Description of the task ▸
I need the lines below from the one with "108 102 142" down to the one with "127 168 122" reproduced exactly, both ends included, and nothing else.

Provided entries ▸
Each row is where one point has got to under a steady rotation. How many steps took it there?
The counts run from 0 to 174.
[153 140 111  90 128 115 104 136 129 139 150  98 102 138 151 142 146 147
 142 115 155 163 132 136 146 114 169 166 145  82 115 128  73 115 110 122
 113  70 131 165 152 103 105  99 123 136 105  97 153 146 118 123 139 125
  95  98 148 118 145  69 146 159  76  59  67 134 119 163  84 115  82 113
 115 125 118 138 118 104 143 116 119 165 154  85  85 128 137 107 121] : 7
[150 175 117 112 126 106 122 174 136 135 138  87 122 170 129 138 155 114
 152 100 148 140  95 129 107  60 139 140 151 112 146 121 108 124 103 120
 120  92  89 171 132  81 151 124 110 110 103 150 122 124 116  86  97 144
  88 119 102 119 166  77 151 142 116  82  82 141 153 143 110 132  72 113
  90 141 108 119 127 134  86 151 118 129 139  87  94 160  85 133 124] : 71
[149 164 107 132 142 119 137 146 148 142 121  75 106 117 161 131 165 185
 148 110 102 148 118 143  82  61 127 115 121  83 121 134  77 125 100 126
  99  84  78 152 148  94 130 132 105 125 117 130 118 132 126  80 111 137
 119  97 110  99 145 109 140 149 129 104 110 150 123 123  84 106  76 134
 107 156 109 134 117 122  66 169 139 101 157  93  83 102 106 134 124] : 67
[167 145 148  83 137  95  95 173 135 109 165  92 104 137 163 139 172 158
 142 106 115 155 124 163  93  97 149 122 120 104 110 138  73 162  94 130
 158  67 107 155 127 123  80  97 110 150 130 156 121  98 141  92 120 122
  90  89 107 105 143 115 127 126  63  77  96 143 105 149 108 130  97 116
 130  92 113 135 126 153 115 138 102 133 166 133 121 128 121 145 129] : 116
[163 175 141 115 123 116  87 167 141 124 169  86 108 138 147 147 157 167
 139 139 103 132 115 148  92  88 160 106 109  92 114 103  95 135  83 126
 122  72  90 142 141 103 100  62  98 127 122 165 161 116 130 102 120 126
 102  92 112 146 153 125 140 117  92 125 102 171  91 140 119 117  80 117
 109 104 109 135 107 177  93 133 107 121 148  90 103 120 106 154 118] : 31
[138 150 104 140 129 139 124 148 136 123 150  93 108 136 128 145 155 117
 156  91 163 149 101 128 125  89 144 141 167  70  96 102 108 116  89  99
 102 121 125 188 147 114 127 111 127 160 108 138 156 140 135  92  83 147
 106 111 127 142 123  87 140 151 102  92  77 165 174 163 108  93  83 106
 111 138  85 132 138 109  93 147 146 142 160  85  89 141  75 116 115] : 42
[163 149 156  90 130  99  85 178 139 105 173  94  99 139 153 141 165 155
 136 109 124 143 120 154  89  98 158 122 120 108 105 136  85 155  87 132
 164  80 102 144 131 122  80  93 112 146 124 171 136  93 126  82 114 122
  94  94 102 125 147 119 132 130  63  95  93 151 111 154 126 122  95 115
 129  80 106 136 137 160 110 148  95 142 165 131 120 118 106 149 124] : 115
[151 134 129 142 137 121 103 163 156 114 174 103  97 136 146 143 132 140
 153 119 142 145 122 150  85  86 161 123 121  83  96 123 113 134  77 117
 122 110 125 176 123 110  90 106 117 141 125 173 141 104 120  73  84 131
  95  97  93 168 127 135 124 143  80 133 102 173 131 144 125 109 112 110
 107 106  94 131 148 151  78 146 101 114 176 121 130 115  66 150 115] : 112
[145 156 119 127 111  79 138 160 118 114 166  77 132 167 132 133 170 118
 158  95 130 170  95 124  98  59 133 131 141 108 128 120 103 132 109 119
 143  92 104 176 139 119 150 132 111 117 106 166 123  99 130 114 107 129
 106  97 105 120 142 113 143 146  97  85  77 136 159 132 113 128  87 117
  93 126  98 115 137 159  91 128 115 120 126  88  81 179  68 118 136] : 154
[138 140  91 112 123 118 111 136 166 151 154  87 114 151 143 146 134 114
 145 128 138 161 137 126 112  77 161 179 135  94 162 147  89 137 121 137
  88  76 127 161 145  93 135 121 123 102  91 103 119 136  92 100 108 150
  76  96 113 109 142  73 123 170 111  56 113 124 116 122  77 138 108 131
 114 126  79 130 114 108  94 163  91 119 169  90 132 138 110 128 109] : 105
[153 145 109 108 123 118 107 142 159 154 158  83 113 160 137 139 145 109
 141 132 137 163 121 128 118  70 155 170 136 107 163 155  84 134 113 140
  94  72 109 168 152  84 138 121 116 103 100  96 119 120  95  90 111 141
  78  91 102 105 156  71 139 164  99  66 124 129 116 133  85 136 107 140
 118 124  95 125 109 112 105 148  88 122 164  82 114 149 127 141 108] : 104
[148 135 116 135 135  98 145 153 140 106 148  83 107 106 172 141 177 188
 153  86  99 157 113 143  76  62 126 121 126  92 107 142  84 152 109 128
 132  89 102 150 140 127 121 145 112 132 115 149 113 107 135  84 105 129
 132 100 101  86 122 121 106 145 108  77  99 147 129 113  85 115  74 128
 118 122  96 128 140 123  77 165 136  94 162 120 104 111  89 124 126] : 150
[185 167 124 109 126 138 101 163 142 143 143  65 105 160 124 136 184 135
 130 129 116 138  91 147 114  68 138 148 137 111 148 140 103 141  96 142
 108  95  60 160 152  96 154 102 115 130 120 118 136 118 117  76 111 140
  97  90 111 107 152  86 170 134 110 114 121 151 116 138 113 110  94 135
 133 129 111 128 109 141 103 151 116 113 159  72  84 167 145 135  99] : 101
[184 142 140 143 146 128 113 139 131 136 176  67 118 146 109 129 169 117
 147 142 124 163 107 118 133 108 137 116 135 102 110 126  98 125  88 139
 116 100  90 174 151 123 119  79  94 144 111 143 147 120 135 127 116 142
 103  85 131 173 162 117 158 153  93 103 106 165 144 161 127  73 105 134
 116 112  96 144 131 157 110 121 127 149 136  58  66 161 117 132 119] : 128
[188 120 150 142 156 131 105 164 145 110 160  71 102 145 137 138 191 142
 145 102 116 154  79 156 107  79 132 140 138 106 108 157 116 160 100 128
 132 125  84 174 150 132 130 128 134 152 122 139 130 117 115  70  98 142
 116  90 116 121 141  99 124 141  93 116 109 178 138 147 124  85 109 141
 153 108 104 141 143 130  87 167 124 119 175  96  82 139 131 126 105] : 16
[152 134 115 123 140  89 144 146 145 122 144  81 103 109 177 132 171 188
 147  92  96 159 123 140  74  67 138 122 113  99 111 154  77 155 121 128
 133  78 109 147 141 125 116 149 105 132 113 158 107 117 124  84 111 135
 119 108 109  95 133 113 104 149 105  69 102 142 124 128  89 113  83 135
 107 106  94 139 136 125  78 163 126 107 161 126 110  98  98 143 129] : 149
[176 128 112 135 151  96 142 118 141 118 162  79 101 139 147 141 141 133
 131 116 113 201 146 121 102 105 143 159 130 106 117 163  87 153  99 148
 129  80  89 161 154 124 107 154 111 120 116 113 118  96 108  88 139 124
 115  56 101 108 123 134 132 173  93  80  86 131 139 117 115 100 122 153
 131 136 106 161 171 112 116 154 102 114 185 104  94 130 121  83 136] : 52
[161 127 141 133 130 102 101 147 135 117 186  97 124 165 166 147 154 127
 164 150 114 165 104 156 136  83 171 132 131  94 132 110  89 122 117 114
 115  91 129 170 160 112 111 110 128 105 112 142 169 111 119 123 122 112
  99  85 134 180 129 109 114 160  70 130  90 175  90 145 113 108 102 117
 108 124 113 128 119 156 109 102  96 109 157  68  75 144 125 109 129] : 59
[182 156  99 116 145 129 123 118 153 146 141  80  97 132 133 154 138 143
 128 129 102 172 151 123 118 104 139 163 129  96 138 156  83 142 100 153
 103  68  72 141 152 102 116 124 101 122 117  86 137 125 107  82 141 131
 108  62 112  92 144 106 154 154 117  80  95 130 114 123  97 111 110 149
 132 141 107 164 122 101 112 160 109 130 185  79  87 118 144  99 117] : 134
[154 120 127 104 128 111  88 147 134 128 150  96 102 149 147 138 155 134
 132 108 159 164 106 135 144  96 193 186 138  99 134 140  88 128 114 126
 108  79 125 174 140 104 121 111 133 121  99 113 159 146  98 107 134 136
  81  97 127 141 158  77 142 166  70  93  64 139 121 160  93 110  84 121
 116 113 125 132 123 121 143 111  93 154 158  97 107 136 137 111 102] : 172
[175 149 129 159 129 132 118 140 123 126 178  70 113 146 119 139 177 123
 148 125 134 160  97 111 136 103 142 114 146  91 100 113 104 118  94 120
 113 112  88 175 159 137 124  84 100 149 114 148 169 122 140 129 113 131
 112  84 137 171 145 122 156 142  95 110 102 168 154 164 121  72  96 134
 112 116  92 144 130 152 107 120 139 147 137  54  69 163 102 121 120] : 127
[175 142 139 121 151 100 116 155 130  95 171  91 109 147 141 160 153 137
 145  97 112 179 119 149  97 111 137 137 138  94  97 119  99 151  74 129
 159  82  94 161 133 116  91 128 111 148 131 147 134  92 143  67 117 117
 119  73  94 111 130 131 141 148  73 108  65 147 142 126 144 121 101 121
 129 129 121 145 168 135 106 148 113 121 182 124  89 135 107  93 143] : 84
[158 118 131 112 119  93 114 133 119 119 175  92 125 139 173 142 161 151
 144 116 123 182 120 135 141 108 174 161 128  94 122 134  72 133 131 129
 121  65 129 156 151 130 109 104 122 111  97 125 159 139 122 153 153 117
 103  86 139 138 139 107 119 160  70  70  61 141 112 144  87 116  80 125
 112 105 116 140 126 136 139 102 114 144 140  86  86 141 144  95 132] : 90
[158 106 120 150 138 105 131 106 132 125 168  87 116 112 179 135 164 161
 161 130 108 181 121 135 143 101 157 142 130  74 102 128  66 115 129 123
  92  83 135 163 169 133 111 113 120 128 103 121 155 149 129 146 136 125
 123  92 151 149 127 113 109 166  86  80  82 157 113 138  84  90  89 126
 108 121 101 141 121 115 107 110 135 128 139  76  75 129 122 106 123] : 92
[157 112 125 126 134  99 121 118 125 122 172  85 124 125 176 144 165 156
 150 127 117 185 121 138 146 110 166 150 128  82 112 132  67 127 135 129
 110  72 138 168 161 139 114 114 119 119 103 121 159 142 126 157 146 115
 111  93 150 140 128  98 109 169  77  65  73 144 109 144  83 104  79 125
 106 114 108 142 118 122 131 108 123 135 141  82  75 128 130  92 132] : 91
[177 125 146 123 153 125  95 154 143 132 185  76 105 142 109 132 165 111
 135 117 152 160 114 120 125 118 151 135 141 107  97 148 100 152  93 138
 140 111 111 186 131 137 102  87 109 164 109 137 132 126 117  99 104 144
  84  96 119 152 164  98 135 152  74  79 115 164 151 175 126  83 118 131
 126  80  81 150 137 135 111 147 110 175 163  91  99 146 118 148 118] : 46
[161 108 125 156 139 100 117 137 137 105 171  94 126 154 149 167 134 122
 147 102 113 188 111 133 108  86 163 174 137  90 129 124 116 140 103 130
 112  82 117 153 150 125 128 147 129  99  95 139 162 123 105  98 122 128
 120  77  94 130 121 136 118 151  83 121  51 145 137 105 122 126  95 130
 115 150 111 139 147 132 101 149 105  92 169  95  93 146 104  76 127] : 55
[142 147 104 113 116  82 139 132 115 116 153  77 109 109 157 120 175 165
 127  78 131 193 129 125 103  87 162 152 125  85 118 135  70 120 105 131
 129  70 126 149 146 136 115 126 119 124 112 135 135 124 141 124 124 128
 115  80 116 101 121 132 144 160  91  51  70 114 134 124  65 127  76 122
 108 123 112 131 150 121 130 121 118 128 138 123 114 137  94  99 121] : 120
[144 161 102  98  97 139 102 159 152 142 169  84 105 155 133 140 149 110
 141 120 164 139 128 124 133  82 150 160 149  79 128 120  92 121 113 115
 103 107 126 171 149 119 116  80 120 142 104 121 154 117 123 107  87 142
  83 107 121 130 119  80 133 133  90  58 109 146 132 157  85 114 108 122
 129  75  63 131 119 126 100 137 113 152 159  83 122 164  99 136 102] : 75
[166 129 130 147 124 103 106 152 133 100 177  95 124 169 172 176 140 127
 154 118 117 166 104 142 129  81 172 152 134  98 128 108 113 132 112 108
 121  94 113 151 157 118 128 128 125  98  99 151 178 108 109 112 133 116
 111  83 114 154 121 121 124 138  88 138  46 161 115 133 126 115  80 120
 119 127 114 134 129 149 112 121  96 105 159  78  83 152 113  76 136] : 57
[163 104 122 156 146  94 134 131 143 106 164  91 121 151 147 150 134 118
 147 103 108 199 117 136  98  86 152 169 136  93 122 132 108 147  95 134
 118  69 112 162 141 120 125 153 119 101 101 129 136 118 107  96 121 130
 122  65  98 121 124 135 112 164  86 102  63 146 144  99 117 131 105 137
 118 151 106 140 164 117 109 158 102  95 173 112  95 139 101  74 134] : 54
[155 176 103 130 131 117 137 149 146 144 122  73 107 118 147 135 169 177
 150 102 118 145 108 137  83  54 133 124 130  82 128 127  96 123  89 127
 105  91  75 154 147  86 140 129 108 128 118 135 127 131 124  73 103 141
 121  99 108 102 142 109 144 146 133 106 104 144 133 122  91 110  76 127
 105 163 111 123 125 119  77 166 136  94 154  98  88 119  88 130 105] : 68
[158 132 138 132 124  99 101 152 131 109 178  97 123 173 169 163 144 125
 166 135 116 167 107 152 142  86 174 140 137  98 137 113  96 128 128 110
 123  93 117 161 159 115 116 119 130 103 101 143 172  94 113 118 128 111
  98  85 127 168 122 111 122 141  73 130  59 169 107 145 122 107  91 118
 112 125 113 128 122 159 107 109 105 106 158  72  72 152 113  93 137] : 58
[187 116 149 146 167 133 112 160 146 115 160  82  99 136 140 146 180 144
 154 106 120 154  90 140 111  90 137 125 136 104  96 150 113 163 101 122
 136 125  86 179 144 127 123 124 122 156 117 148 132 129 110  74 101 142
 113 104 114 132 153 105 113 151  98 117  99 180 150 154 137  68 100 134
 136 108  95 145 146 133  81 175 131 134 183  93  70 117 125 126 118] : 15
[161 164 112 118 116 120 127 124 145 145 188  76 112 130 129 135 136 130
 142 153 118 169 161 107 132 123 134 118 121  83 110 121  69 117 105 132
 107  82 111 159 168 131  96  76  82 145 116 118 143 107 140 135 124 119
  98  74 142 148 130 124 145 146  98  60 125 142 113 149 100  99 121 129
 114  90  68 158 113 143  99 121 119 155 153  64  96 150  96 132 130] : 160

Exercise result ▸
 121  99 108 102 142 109 144 146 133 106 104 144 133 122  91 110  76 127
 105 163 111 123 125 119  77 166 136  94 154  98  88 119  88 130 105] : 68
[158 132 138 132 124  99 101 152 131 109 178  97 123 173 169 163 144 125
 166 135 116 167 107 152 142  86 174 140 137  98 137 113  96 128 128 110
 123  93 117 161 159 115 116 119 130 103 101 143 172  94 113 118 128 111
  98  85 127 168 122 111 122 141  73 130  59 169 107 145 122 107  91 118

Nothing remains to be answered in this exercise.